Assignment
Look through the data below. Pick out the lines holding the string "only".

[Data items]
Each row below holds a small network's activations on one input, seen along a few directions.
Each table varies a few parts of the input and shows all the possible inputs, shuffled.
Descriptions start from the smaller parts, as in this example, which fits no table here: ring(5) and (point or ring(11) or (values(3) and line(4))).
Shared parts are said once, and a part with two or three values counts as separate values.
In the rows, 128 means zero.

Other details of the inputs shift rows strongly along three fixed directions, in all tables alike. That doesn't count.

Rows:
r1: [133 127 134 121 133 139 123 126 121 134 135]
r2: [134 134 141 116 129 132 123 127 129 127 141]
r3: [132 130 130 131 116 129 141 122 126 133 135]
r4: [127 125 121 119 118 142 134 128 129 137 137]
r5: [130 126 130 133 115 131 143 129 125 136 125]
r6: [164 118  35  90 129 105 130 126 121  67  95]
r7: [141 127 143 138 121 128 139 134 117 136 140]
r8: [122 134 133 125 117 127 136 131 121 129 129]
r9: [133 118 131 129 125 140 132 137 125 136 134]
r10: [125 127 128 133 120 140 142 125 125 129 134]
r11: [128 128 137 116 115 133 124 122 124 125 142]
r12: [118 125 134 119 120 139 129 132 122 127 131]
r13: [128 132 130 114 115 127 126 128 126 134 137]
r14: [132 131 141 116 126 127 126 139 124 132 129]
r15: [141 124 132 128 122 125 127 135 126 139 138]
r16: [106 110 156 175 148 101  97 112 156  96  90]
r17: [127 130 138 119 131 138 129 139 124 127 130]
r18: [125 139 129 122 118 126 135 127 122 131 137]
r19: [115 131 133 127 123 138 138 131 119 124 131]
r20: [127 119 129 126 116 142 135 130 127 135 128]
r21: [175 126  33 102 138  97 138 131 116  64  94]
r22: [ 68 194  57 117 165 113 105 133 192 204 137]
r23: [138 120 135 126 114 137 131 119 128 130 136]
r24: [115 103 148 170 149 111  86 116 157 104  91]
r25: [127 122 138 117 118 142 130 128 117 119 136]
r26: [131 120 136 116 134 128 136 124 123 138 132]
r27: [104 110 149 162 147 102  86 115 165 107  93]
r28: [123 124 129 115 120 130 129 132 121 129 130]
r29: [134 125 128 137 130 135 137 127 122 125 138]
r30: [132 117 130 127 125 132 130 135 122 139 134]
r31: [123 129 137 125 121 141 140 127 114 116 136]
r32: [139 130 137 119 131 133 122 124 124 135 138]
r33: [112 109 151 163 147 113  88 112 161  96  97]
r34: [135 123 132 123 113 130 131 123 130 137 136]
r35: [129 141 139 124 131 131 132 127 124 123 141]
r36: [130 125 129 138 128 139 142 136 122 133 133]
r37: [128 132 133 132 137 139 136 136 116 131 127]
r38: [125 108 149 167 143  99  83 107 157 109  97]
r39: [122 136 134 124 119 132 132 121 123 125 141]
r40: [128 130 134 131 134 131 133 132 113 136 127]
r41: [121 136 142 129 133 139 138 138 120 127 130]
r42: [133 120 131 125 112 132 134 130 128 140 126]
r43: [118 130 127 129 119 136 145 133 126 146 134]
r44: [120 131 128 123 123 129 139 131 118 126 130]
r45: [138 128 137 121 128 127 124 135 119 140 127]
r46: [104 105 136 181 137 111 103 108 164 103  89]
r47: [143 118 130 127 121 128 133 136 124 137 130]
r48: [ 65 194  56 118 163 107 108 144 190 211 127]
r49: [161 138  42  94 148 110 132 128 115  53  98]
r50: [133 128 132 132 117 135 140 119 126 130 137]
r51: [129 134 134 130 136 138 132 125 117 131 134]
r52: [127 127 135 126 137 126 146 122 119 134 131]
r53: [135 121 130 127 127 137 129 129 126 133 142]
r54: [138 128 153 123 123 128 123 131 121 126 135]
r55: [129 138 140 125 129 126 136 138 120 129 128]
r56: [129 123 129 135 128 130 140 134 119 136 133]
r57: [137 131 130 135 127 131 137 125 127 132 143]
r58: [132 124 135 121 130 132 123 133 116 139 128]
r59: [125 128 134 117 114 128 126 131 124 133 129]
r60: [134 135 153 131 127 127 132 130 118 123 134]
r61: [138 139 129 126 132 124 132 127 117 135 131]
r62: [141 123 132 127 124 132 128 125 130 135 144]
Each input here is: values(2) and (point or (ring(5) and ring(6))).
The inputs of r21 and r47 match in every part but the values(2) part. If r37 is changed in the same way as r21 into r47, which row does it become?
> r24
The inputs of r49 and r33 match in every part but the values(2) part. If r18 is changed in the same way as r49 into r33, which row does it become?
> r13
A walk changes only the ring(6) part. It starts at r23 and steps to r4. List the rest of the walk in order.
> r20, r6, r42, r34
Change only the ring(6) part in r55. List by row number the other rows that result.
> r16, r35, r41, r49, r60

Rows:
r63: [111 133 124 139 134 127 126 125 141 130 125]
r64: [114 128 124 137 133 125 123 131 140 132 119]
r65: [110 145 188 117 102 175 161 144 110 207 188]
r66: [110 132 125 137 132 126 125 126 139 129 123]
r67: [123 127 121 138 127 119 118 122 146 137 125]
r68: [110 131 126 136 132 124 125 128 139 131 120]
r69: [114 128 124 133 127 124 118 123 143 132 125]
r70: [120 129 122 137 128 122 119 121 147 135 127]
r71: [118 128 121 141 134 120 124 127 142 136 121]
r72: [118 132 121 142 133 121 125 125 142 135 123]
r73: [164 149  92  56 103 161 179 157  76 152 168]
r74: [124 123 121 136 129 118 117 124 146 138 123]
r75: [168 136  26  80 137 114 144 136 107  79 107]
r76: [115 133 123 141 134 124 126 123 142 132 124]
r77: [122 122 121 135 131 123 116 125 144 138 122]
r78: [171 102 199 136 133 130 125 123  77  64 120]
r79: [115 127 125 131 127 123 118 125 143 133 122]
r80: [177  97 200 131 128 129 118 120  81  65 122]
The inputs of r79 and r68 match in every part but one. If r67 is changed in the same way as r79 into r68, which row does it become?
> r72
What is each input in this table made of?
> values(2) and (point or ring(8))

Answer to this problem
A walk changes only the ring(6) part. It starts at r23 and steps to r4. List the rest of the walk in order.
Change only the ring(6) part in r55. List by row number the other rows that result.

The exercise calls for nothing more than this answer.